#### Exercise goal
For this exercise, restate the data below with no change at all.

Stored items
_ _ _

Points on a hilly landscape, in no order, each with its height.
A climber steps from a point to the highest of its 5 nearest points, and stops where none of them is higher. Distance is the straight distance between rows; heights are no part of it.
j632: [153 106 152 157 150 113 108  91  66 141 213 106 150 101 160 130 186 109
  70 118 163  86]  height 35.0
j929: [ 96 168  78  94 111 166 100 135 164  83  69 147  87 144  78 124  89 140
 136 134  82 196]  height 48.9
j378: [140 128 128 137 131  96 185 127  89 187 120 113 174 127 165  98 139  74
 138 114 155  79]  height 69.2
j258: [ 99 144 130 158 118 127  92 129 170  94  97 147 129 132  77 139 135 156
 124 156 137 169]  height 46.8
j967: [104 129 146 144 149 113 129  94  80 133 189 124 115 100 132 128 148 147
 117 119 141 122]  height 64.0
j376: [ 95 128 151 143 127 131  62 117 131  36 122 148  59 138  92 152 146 218
  91 152 140 177]  height 36.4
j699: [112 154  92  60 124 129 165 150 160 157  72 149 133 132 132 111  81  92
 162 129  92 127]  height 30.8
j845: [137 115 126 161 132 128 119 147 145 136 127 118 129 119 157 141 157 141
 133 124 138 144]  height 62.1
j398: [120 105 143 148 109 141 111 109 158 109 138 113  94 118 104 148 135 182
 127 139 122 157]  height 28.8
j667: [160 110 176 135 139 109 111 108  78 162 198 111 139 104 177 110 157 101
  78 123 142  76]  height 44.5
j55: [122 112 150 160 151 119 128  90 100 118 187 102 119  85 145 103 177 158
  98 123 151 116]  height 65.1
j150: [148 114 144 109 112 100 126 100  81 195 193 108 153  95 189 127 136 102
 130 113 161  61]  height 59.3
j577: [109  92 150 132 119 124  94  98 136  88 154 122  96 122 100 160 129 180
 127 145 132 161]  height 38.1
j890: [111 161  97 106  96 147 157 174 175 124  54 161 110 136 114 132  91 126
 144 140  76 148]  height 65.7
j249: [133 130 119 116 139 126 159 158 117 135 110 146 149 156 114 127 100 133
 133 124 128 105]  height 67.9
j233: [111 113 138 152 127 137 107 117 140 101 108 135 118 112  99 125 143 146
 138 123 108 163]  height 3.2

_ _ _

#### Written answer
Points on a hilly landscape, in no order, each with its height.
A climber steps from a point to the highest of its 5 nearest points, and stops where none of them is higher. Distance is the straight distance between rows; heights are no part of it.
j632: [153 106 152 157 150 113 108  91  66 141 213 106 150 101 160 130 186 109
  70 118 163  86]  height 35.0
j929: [ 96 168  78  94 111 166 100 135 164  83  69 147  87 144  78 124  89 140
 136 134  82 196]  height 48.9
j378: [140 128 128 137 131  96 185 127  89 187 120 113 174 127 165  98 139  74
 138 114 155  79]  height 69.2
j258: [ 99 144 130 158 118 127  92 129 170  94  97 147 129 132  77 139 135 156
 124 156 137 169]  height 46.8
j967: [104 129 146 144 149 113 129  94  80 133 189 124 115 100 132 128 148 147
 117 119 141 122]  height 64.0
j376: [ 95 128 151 143 127 131  62 117 131  36 122 148  59 138  92 152 146 218
  91 152 140 177]  height 36.4
j699: [112 154  92  60 124 129 165 150 160 157  72 149 133 132 132 111  81  92
 162 129  92 127]  height 30.8
j845: [137 115 126 161 132 128 119 147 145 136 127 118 129 119 157 141 157 141
 133 124 138 144]  height 62.1
j398: [120 105 143 148 109 141 111 109 158 109 138 113  94 118 104 148 135 182
 127 139 122 157]  height 28.8
j667: [160 110 176 135 139 109 111 108  78 162 198 111 139 104 177 110 157 101
  78 123 142  76]  height 44.5
j55: [122 112 150 160 151 119 128  90 100 118 187 102 119  85 145 103 177 158
  98 123 151 116]  height 65.1
j150: [148 114 144 109 112 100 126 100  81 195 193 108 153  95 189 127 136 102
 130 113 161  61]  height 59.3
j577: [109  92 150 132 119 124  94  98 136  88 154 122  96 122 100 160 129 180
 127 145 132 161]  height 38.1
j890: [111 161  97 106  96 147 157 174 175 124  54 161 110 136 114 132  91 126
 144 140  76 148]  height 65.7
j249: [133 130 119 116 139 126 159 158 117 135 110 146 149 156 114 127 100 133
 133 124 128 105]  height 67.9
j233: [111 113 138 152 127 137 107 117 140 101 108 135 118 112  99 125 143 146
 138 123 108 163]  height 3.2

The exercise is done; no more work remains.